*TASK BRIEF:* Out of the lines below, please list those that hold the string "each".

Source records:

In the rows, 128 means zero.
A state moves one step at a time under one of 8 hidden systems, and each row is a state written as 20 numbers. Each run below is a few steps of one system.
Rim, seq 1 (10 x 20):
[[121 182 100 121 186 117 108 119  99 153 153 164 120 118  95 122  98 178
  157 152]
 [111 114  82 107 114 182 138 162 173 126 165  85 121  86 122 170 167 141
  126 125]
 [139  93 169  88 105 123  80 140  85 107 127 106  98 125 171 112 105 114
   77 169]
 [140 194 154 105 156 117 143 101 175 128 146 186 110 100 144  92 112  88
  158 113]
 [162 118 128 169  88 165 146 123 143  81 152  70 141 159 105 130 127 116
  162  79]
 [147 118 110 138 145  98  60 126  90  80  58 164 138 147 135 147 118 136
  111 112]
 [159 120 110 138 153  88 199 148 191 154 111 168 145  95 128 121 143 142
  111 127]
 [124 109 110 141 106 136 173 127  85 136 150  74 105 161 110 117  70 193
  140 158]
 [ 80 178  81  94 136 150  79 142  89 129 128 156 131  70 136 130 128 155
  139 119]
 [143 110 139  89  81 172 155 155 177 142 132 104 148  95 172 136 169 109
  110 144]]
sese, seq 2, 10 rows:
[[208 132 108 137 125  76 129 155 109 104 102 127 159 111 127  80 104 153
   96 104]
 [133 120  94 143 115  90 203 131 150 162  90  84 146 127 100 113 151 134
  105  97]
 [ 65 151  93 108  87 160 162 116  87 149  74 103 126 126 134 112 113 169
  149 133]
 [121 104 118 109  99 107 104 154  72 128  92 156 156 107 181 126  97 166
  101 162]
 [132  84 160 134 103  65 138 137 105 158 125 110 140 131 144  97 134  87
   58 133]
 [ 75 136 175 139  98 158 155 114 115 171 106 112 157 150 108 107 190  93
  125 114]
 [115 145 146 124 119 158  69 101  71 117  62 145 152 174 132 138 138 130
  147 135]
 [184 119 147 153 165  69  86 131  76 142 111 147 150 162 100 110 126 138
   98 151]
 [110 117 130 163 169  77 163 101 136 193 128 118 132 168  75 145 164 113
  112 129]
 [ 55 150 132 122 139 164 137  86 100 173 132 124 109 169 114 150 121 148
  177 165]]
Nezul, seq 3:
[[ 91 184 117 134 183 119 124 125  95 134 125 164  98 101  74  93 124 162
  137 119]
 [141  95 108 151  96 143 170 132 174 114 149 147 154 138 176 189  98 147
  173 136]
 [148 138 132  68 119 148  79 141  73 145 113  84 122 131 134  98 127 157
   96 178]
 [ 75 123 137 147 126  81 163 120 142 116  93 196 112  93 156 111 110  93
  112  94]
 [146 120 163 140  83 193 137 131 127 110 192  66 132 149 118 119 130 115
  150 125]
 [113 171  74 127 140  92  87 108  88 154  68 134 170 130 111 128 142 123
  128  88]
 [181  92 165 158 137 101 183 161 177 145 167 154 153 113 133 128 151 121
  108 141]
 [103 150 103  89 140 177 136 114 133 134 103  65  78 134  78 131 148 156
  131 145]
 [110  93  98 185 140  71 123 142  92 104 138 178 132 129 133 148  79 158
  129 116]
 [122 146 165  85 112 194 137 133 140 175 167 133 149 124 157 136 145 139
  155 187]]
Goza, seq 4:
[[131  99  88 149 134 108 162 120 177  65 103 106  81 132 113 158 113 121
  122  85]
 [152 153 130 133 179 163 132 150 143  98 167 128  86 103  61 112 138 169
  140 131]
 [ 94 168 112  63 146 166 137 129 177 159 122 146 107  79 150 145 153 132
  140 160]
 [114  65 156 116  87 157 144 182 125 122 147 118 131  97 163 136 153 143
   87 167]
 [129 110 157 125 129  78 111 129 106 105 145 190 108 116 186 116  64 118
  110 150]
 [166 155 144 118  98 116 110 113 136 127 187  91 142 124 147  96 115  64
  132  90]
 [167 166 148 121 103 181  94 113 108  84  71 122 152 164 127 107 129 134
  159 115]
 [115 128 103 165 109 121 180 132 167  90  67 147 140 109 123 123 141 120
  134  63]
 [166 120 120 165 144 140 202 149 150 107 159 120 115 133  88 119 100 195
  156 137]
 [ 77 185  83  90 142 148 142 132 114 165 153 135 112  77 128 115 106 169
  151 137]]
Rim, seq 5, 10 rows:
[[105 146 107  87 100 112 114 111  90 139 140  50  96 112 124  84 108 100
   94 108]
 [158 165 182 115 135 190  99 142 131 102 131 181 151 118 136 112 155 133
  159 143]
 [105 106 117 131 101 118 158 102 181  93  88  98  92 139 144 151 130  76
  120  85]
 [170 120 163 179 116  90 118 139  68 122 129 157 179 145 119  86 109 134
  120 115]
 [130 159  74 122 162 127 154  93 179 146  79 147 135 146 118 178 129 157
  176 127]
 [115  88 111 155 105 120 149 175  83 132 138  78 138 105  90 104 155 158
   73 119]
 [102 133 142  92 143 145 116 119 115 146 111 182 110 127 174 153 100 167
  148 201]
 [ 89 155 110 110 107 120 165 125 151 169 176  86 121  75 129  95 141  86
  113  89]
 [160 125 187 122 102 192  82 122  90 110 139 113 150 174 136 126 131 135
  155 161]
 [ 90 152 116 116 151 101 112 100 160 108  75 158 103 114 128 132 153  66
  114  80]]
Kare, seq 6 (10 x 20):
[[105 167  87  85 186 126 106 132 148 115  88 150  79  86 106 130 143 149
  114 129]
 [122 106  81 133 112 150 174 153 162  69  93 144 114  97 149 151 101 178
  142 119]
 [130 167  67 135 102  85 147 132 108 130 125 120 164  85 138  88  85 135
  132  65]
 [160 207 108  96 163 144 141 121 150 169 106 160 164 102 115 102 148 160
  166 133]
 [ 91 127  93  96 124 145 129 149  86 134  64 136 118 110 133 128 123 201
  108 168]
 [143 102  89 150 104  84 174 148 148 127  55 131 165 118 138 125 141 139
   95  97]
 [130 162 133 147 100 115 179 129 113 185 132 163 198 120 148  88 111 147
  159 127]
 [123 168 132 101 129 148 110 128  80 190  92 108 168 136  99  97 180 143
  113 144]
 [137  85 144 115 132 118 125 130 130 145  55 157 152 161 156 165 154 142
  106 180]
 [ 91  77 145 166  74  99 195 130 107 165 122 102 148 150 144 114 123 120
  101 125]]
Nezul, seq 7:
[[ 91 124  97  87 137  88  71 145 116 138 116 139 114  69 160 135 142 103
   69 127]
 [131 141 169 132 130 102 178 100 161 134 189 133  87 128 138  96  86  88
  142 125]
 [147 163 129 139 113 179 113  97 106  99  79 110 149 186 102 126 120 152
  184 111]
 [158 104 117 139 125 103  82 172 121 110 109 173 186  89 149 147 164 127
   93 113]
 [122 147 129  81 142 129 155 137 181 166 179  99  91  81 127 115 154  95
  103 140]
 [134 145 102 152 138  99 159  91 116 101 105 100  89 172  93 110  67 151
  158 108]
 [148 126 146 160 119 167 120 159 103 108 127 191 183 125 131 136 134 182
  163 143]
 [112 113  94  67 103 136 108 147 151 153 115 103 137  86 179 159 157 112
   89 150]
 [122 133 148 128 135  69 155 110 105 130 152 103  72 126 113  63  79 104
   93 120]
 [107 163 147 173 113 183 165 108 131 111 117 156 146 159 106 122 126 142
  203 101]]
Gemiv, seq 8 (10 x 20):
[[134 136  97 116 169 100 119  91 187 147 169 128 103 137 137 183 119  90
  150 125]
 [149 137 126 126 158 163 151 152 125 117 183  81  79 118  66 111 122 174
  129 144]
 [151 164  83 121 139 103 147 131 182 103 156 159 129  72 154 124  93 116
  150  83]
 [142 116 108  78 124 146  95 149 121 147 197  76 104 104 148 147 114 145
  109 176]
 [143 175 136 101 139 142 148 105 148  94 124 154  80 120 144  98  62 152
  167 141]
 [ 88 145  82  85 136 164  66 148 129 100 144 123 102  70 140 162 143 124
  120 115]
 [189 117 127 114  93 165 123 153 116  65 125 118 131 125 161 125  77 184
  143 150]
 [113 165  76  83 147 100  65  97 111 130  88 145 126 128 164 151  96 129
  135 133]
 [126 125 126 107 132 196 127 162 107 117 100 141 128 120 115 140 145 206
  137 181]
 [111 134  71 120  92 108 146 123 125 102  52 136 135 110 170 123  94 143
  125  98]]
sese, seq 9:
[[100 104 137  98 139 152 130 154 157 132  85 120 101  97 111 140 207 119
   76 143]
 [ 73 135 153 167 112 125 128 111  78  75 103 158  98 134 115  95  97 118
  141  85]
 [177 112 119 173 100 120 109 136 103 141 151 134 216 160 145 155 123 141
  152 116]
 [166 168 113  73 151  89 113  97 148 184 109  84 124 143 121 113 148  97
  104 142]
 [ 98 127 162 131 160 159 180 137 132 128  84 160  88 129  83 111 158 175
  127 163]
 [ 70  83  93 166 115 107  93 126  78  91 128 132 115 147 138 178  94 139
  126 112]
 [155 156 142 138 117  87 128 121 104 187 196 142 178 125 155  99  96 108
  141 131]
 [147 115 155  86 134 150 140 118 191 168 110 110 126 150 144 162 185 100
  116 175]
 [ 77 137 158 115 149 168  98 131  94  81 115 125  57 116  89 103 140 133
  116 129]
 [132 111 130 199 139 101 107 141 117  91 143 199 170 132 128 156 118 134
  153  93]]
Gemiv, seq 10, 10 rows:
[[168 103  97 131  97  72 148 141 135 129  93 154 178 119 190 137  89 144
  115 126]
 [ 77 130 131  99 132 115 119 108  76 203 123 118 121 153 136 134 121 143
  117 194]
 [ 84 161 164 134 113 186 189 123 140 116  81 156 118 116 114  91 154 139
  159 117]
 [110  96 118 127  83 118  95 155 118 101 108 107 146  96 152 124 160  80
   70  77]
 [175  92 192 155 115 109 102 122  86 127 133 147 153 184 153 122 105 120
  122 167]
 [ 82 149 123 146 160 129 125  69 137 149  88 139 115 183 100 166 149 111
  167 118]
 [138 120 121 162 130 153 150 167 119 112 117 102 147 116  54 113 190 160
  112 100]
 [175 106 107 157 111  49 158 133 153 147 125 146 177 124 160 126 111 107
  106 105]
 [ 99 118 151 115 143 108 131 110 100 212 170 110 121 159 121 136 131 123
  111 189]
 [ 94 166 163 144 132 166 201 113 164 124 127 139  94 120  97  88 141 120
  161 105]]
nobam, seq 11 (10 x 20):
[[103 122 132 100 158 115 155 120 176  95  72 155  52 106 137 132 125 118
   99 139]
 [125  97 161 187 111 125 149 142 119  95 193 104 120 132  91 106 133 101
  126  84]
 [163 139 106 124 148 139  73  87 165 118 126 135 144 175 148 200 125 107
  178 129]
 [155 106 102  99 134 134 137 172 138 160 135  75 133 102  99 133 180 156
   78 152]
 [134 118 150 141 162 135 131 144 110  74 134 179  80 122 121 122  82 184
  141 162]
 [101 153  79 118 114 112 149 111 157 130 183  88 103  90 141 119  93  92
  140  84]
 [165 112 166 130  97 159  83 143 110 137 179 133 190 141 168 147 137 116
  138 156]
 [137 159 127  49 152 154 111 123 160 125  68 123  89 104 138 118 151 128
  106 157]
 [128 120 173 168 116 158 198 159 130 103 158 131 118 105  89  73 135 148
  131 115]
 [156 153 101 138 112 134 113  84 147  81 112 122 134 167 153 149  72 116
  188  93]]
Kare, seq 12 (10 x 20):
[[112 171 104 146 112 100 106  72  93 158 108 123 170 172 138 127  97 104
  169  88]
 [140 153  98 113 167 146 138  99 155 186 123  94 136 170  95 167 155 156
  157 164]
 [153  72 106 144 139 107 128 158  88 124 124 103 120 155 109 149 104 197
  105 176]
 [141  94 131 179 144  67 158 164 140 143 156 146 150  97 100 119 158 113
   76  97]
 [139 141 181 128 109 171 128 167 123 138 187 164 169  89 149 101 152 123
  140 144]
 [106 142 163  69 110 144  68 131  97 125  99 120 106 104 152  96 151  86
   81 137]
 [118 117 166 126 120 137 153  93 179  97  60 151  97 165 158 144 129  89
  138 132]
 [ 74 127 117 168  87 131 151  87  96 123 132  95 129 179 127 133  85 117
  172  97]
 [176 159  95 141 155 116  93  92 137 158 144  90 160 177  88 160 145 117
  161 110]
 [139 102 114 114 171 119 124 135 126 164 168 127 102 142 117 167 111 179
  126 202]]
Goza, seq 13, 10 rows:
[[ 55 137  89 137 145  94  94 115  89 174 146 111 127 119  99 141 154 104
  107 104]
 [160 109 161 133 158 125 105 118 133 178 125 126 157 189 104 166 183 120
  123 171]
 [ 78  88  94 121 134  97  88 103 104 119  85  97  82 153 131 175 123 112
   95 131]
 [142 107 167 170 179 102 100 134 134 124 161 138 114 146  70 139 181  94
  100 119]
 [134 135 111  85 167 135  92  89 170 119 107 111  76 165 131 183 128 114
  139 158]
 [105  95 136 122 137 157  89 159 128  93 129 100  90  97  93 138 193 105
   76 115]
 [147 109 172 112 177 123 127 122 177 102 111 186  81 138 140 157 135 116
  119 169]
 [116 100 113  97 120 136 114 143 159  86 178  83  66  94 146 140 118  93
   98 120]
 [166 146 187 104 153 169  75 150 130  82 143 169 112 104 134 107 147 123
  125 148]
 [132 131 130  83 103 137 141 117 193  95 100 135 101  96 188 129 124  79
  118 111]]
nobam, seq 14 (10 x 20):
[[163  97 119 133 129 137  91 137 187  55 138 120 111 129 138 178 144  86
  125  93]
 [216 124 136 125 170 130 111 144 172 117 175  99 120 137  90 143 161 126
  114 139]
 [159 123 113 110 157 171 145 137 158 105 163 103  84 140 108 163 107 189
  155 178]
 [132 134  74 116 116 161 124 166 127  86 185  97 104  70 124 133  97 172
  139 114]
 [185 159 125  97 125 131 104 148 145 111 188 152 150  82 177 115  88 133
  142 136]
 [161 159 153  59 105 163 132 131 141 145 151  91 111 109 165  89 110 115
  123 169]
 [120 160 172 108  94 217 139 141 125  99 133 126 121 108 128  90 144 142
  158 136]
 [164 171 116 122  97 167 158 128 171  79  87 132 154 108 143 102 126 127
  163  78]
 [216 168 136 141 111 125 152 121 124 137 114  97 182 155 108  74 123 138
  148 110]
 [146 186 112 111 129 154 149  99 108 167  92 114 149 164 108 112 109 187
  179 158]]
Logol, seq 15:
[[197  84 146 153 100 116 118 143 104 125 172  76 157 170 130 128 114 128
  113 139]
 [145 197 100 111 136  93 129  87 102 187  88 135 175 146 126  98 112 133
  154 115]
 [104 118 127 124 106 153 211 150 160 138  79 103 117 104 105 108 171 147
  104 121]
 [115  69 131 175  98 135 121 163  68 104 131 148 157 147 145 150 101 178
  128 149]
 [127 150 123 155 140  82 157  97 151 199 179 159 168 141 140 142 119  98
  157 121]
 [133 142 154  72 114 179 166 124 142 170 131  76  99 133 134 104 134 146
  126 186]
 [ 41 118 123 130 100 151  88 131  62 133  89 141 141 128 135 143 152 135
  121 124]
 [121  84 180 188 130 110 157 108 170 122 136 155 132 169 122 157 153  73
  135 109]
 [151 126 144 123 148 115 122 103  90 147 162  81  86 180  99 114  88 153
  131 172]
 [ 88 187  95 108 167 158 111 103 125 161  82 142 136 126  92 148 174 144
  158 126]]
Logol, seq 16 (10 x 20):
[[195 129 121 135 105 147 120 157 132 139 162  69 182 123  98 112 171 126
  116 107]
 [155 146 103 109  97  97 131 105 108 120  53 138 159 146 176 106  80 146
  137 124]
 [118 113 117 161 118  98 188 163 125 163 134 107 157  91  88  90 170 132
   83  93]
 [167 120 133 146  81 162 163 134 115 112 118 136 171 159 155 130  84 184
  174 151]
 [ 86 128  76 134 116  77 153 123 113 208 152 106 161 112 140 139 125 117
  116 121]
 [158 126 182 113  98 185 168 140 142 163 115 128 169 147 144 115 164 141
  139 172]
 [ 44 109 124 140  90 102 143 107  62 151 114 123 121 139 152 116  86 127
  121 131]
 [125 119 166 171 126 162 152 122 149 165 155 110 168 171  88 147 195 109
  155 121]
 [117 107 136 113 123 112 139  86 105 146  88 112  98 198 146 143  81 147
  138 183]
 [ 80 140 140 148 171 125 129 128 109 190 127 141 139 129  65 129 198 133
  114 136]]

Which system made each run below?
seq 17 (2 x 20):
[[159 115 166 123  75 140 148 133 120  87 152  75 110 127 145  76  96 104
  117 110]
 [130 181 147 144 122 159 112 111 116  72 119 179 138 125 134  99  98 129
  185  90]]
 | Goza
seq 18 (2 x 20):
[[179 178  95  55 117 128 111 123 146 111 112 106 117  94 165  95  94 129
  128 126]
 [116 143 185 134  87 177 166 148 117 108 104 123 133 106 119  58 155 120
  116 110]]
 | Goza
seq 19:
[[160  92 127 135  79 117 196 149 159 100 127 130 136 119 174 117  80 150
  126 134]
 [113 184 139 147 123  96 136 118  79 153 138 135 147 110  98  51 121 106
  131  77]]
 | Kare
seq 20, 2 rows:
[[129  73 110 132 106 114 123 137 179 138 160 115 144 129 171 197 148  88
  109 132]
 [145 135 158 137 134 105 145 107  77 135 148  86  92 174  96  77  78 150
  128 153]]
 | Gemiv
seq 21, 2 rows:
[[150 125 119 147 123 173 147 158 107  70 151 136 117 115 119 112  78 206
  165 142]
 [126 173  49  89 116 114  85 113 136 139 113 126 159  98 173 154 105 124
  149 104]]
 | Gemiv
seq 22 (2 x 20):
[[113 138 141 143 123 194 133 149 130 117 205  91 125 102  80 117 169 132
  149 107]
 [134 152 109  88 143 152 106 127 146 134  79 189 150 113 170 164 128 164
  154 165]]
 | Goza
seq 23:
[[154 110 160 153 135 132 125 119  67 132 143  81 111 192  79 105 109 162
  132 161]
 [121 178 102 152 166 114 147 102 178 137 104 187 151 114 111 140 149 112
  169  79]]
 | Gemiv
seq 24, 2 rows:
[[179  75 119 141 113 121 138 123 182  96 153 104 124 167 163 188 104 114
  137 141]
 [125 176 113  92 139 158 119 149 133 142 190  78 103  73  93  92 149 121
  117 114]]
 | sese
seq 25 (2 x 20):
[[120 151 127 161 177 126  72 117 125  86 173 169 109 127  96 152 124 115
  160  96]
 [169 148 104  87 170 131 118 108 206  92 138 111  72 123 128 157 115 111
  141 131]]
 | Logol
seq 26 (2 x 20):
[[130 148 124 179 134 153 176 130 123 124 157 165 156 141 104 130 101 189
  198 126]
 [127 166  57  94 109 126 129 117 157 171 122  73 157  99 131 140 152 113
  127  97]]
 | Gemiv
seq 27 (2 x 20):
[[173 108 142 114 166 118  70 129 173 109 121 129 120 136 121 169 184  86
   95 127]
 [157  94 150 138 179 141 161 145 174 113 150 114  72 141  79 150 155 150
  111 163]]
 | nobam
seq 28:
[[116 143 105 147 121 129 125 135 107  59  50 150 115 111 109 101 117 147
  126  75]
 [153 141 135 164 153 121 218 133 193 130 144 145 126 118  89 112 139 135
  147 108]]
 | Goza
seq 29:
[[174 158 111  70 148 123  76  99 177 104 100 119 101 129 155 150 124  85
  129 126]
 [136 117 161 118 113 173 123 150 140  69  99  98  93 109 100  99 176 107
   87 104]]
 | Goza
seq 30 (2 x 20):
[[135 148 154 128 142 170 135 159 125 125 203 178 133  92 130 120 112 172
  165 157]
 [150  92 109 115 137 107  97 123 193  90 148 127 102 126 166 193 126  80
  111 119]]
 | sese
seq 31, 2 rows:
[[187 136 119  92 123 109 106 115 121 168 171  58 132 160 135 124 114 113
  116 153]
 [139 171 164 106 198 121 151 112 164 130 124 180  77 121 100 108 128 136
  139 155]]
 | Gemiv
seq 32 (2 x 20):
[[164 133  99 120 107 113 134 131 141 174  69 100 198 138 131 132 179 120
  103 114]
 [135 101 140 150 155  90 174 163 133 139 135 114 101  97  74  91 163 138
   63 127]]
 | Nezul
seq 33:
[[144 146 110  77 103 108 123 134 106 192 105  76 161 117 138  93 154 119
   83 141]
 [ 99 138 193 133 140 155 144 131  88 133  97 191 123 137 117  93 130 165
  140 171]]
 | nobam
seq 34:
[[ 95 127 105 101 177 136  85 155 132 120 116 148  91  80 100 156 176 142
   93 136]
 [144  85 112 161  86 140 179 162 131  77 136 136 137 118 154 135  76 181
  142 131]]
 | Gemiv
seq 35:
[[151  99 166 184 113 162 138 137 140  76 107 173 163 164 126 152 145 136
  162 116]
 [125 110  99 143 149  51 143  99 121 160 170 107 102 148 128 138  72 125
  121 136]]
 | Logol
seq 36:
[[172  82 157 168 119 127  99 138  98  61  78 144 139 171 124 136 121 141
  118 126]
 [128 181  89 125 185  93 142  92 159 157 122 113 103 129  70 122 143 113
  132  96]]
 | nobam
seq 37 (2 x 20):
[[115  99 179 115 101 132 136 142  66 163 137 102 118 153 135  93 113 151
  100 190]
 [ 52 164 136 164 118 146 128  96  95 163 121 153 162 152 114 133 146 115
  176  96]]
 | Logol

*SOLUTION TO THE EXERCISE:*
A state moves one step at a time under one of 8 hidden systems, and each row is a state written as 20 numbers. Each run below is a few steps of one system.
Which system made each run below?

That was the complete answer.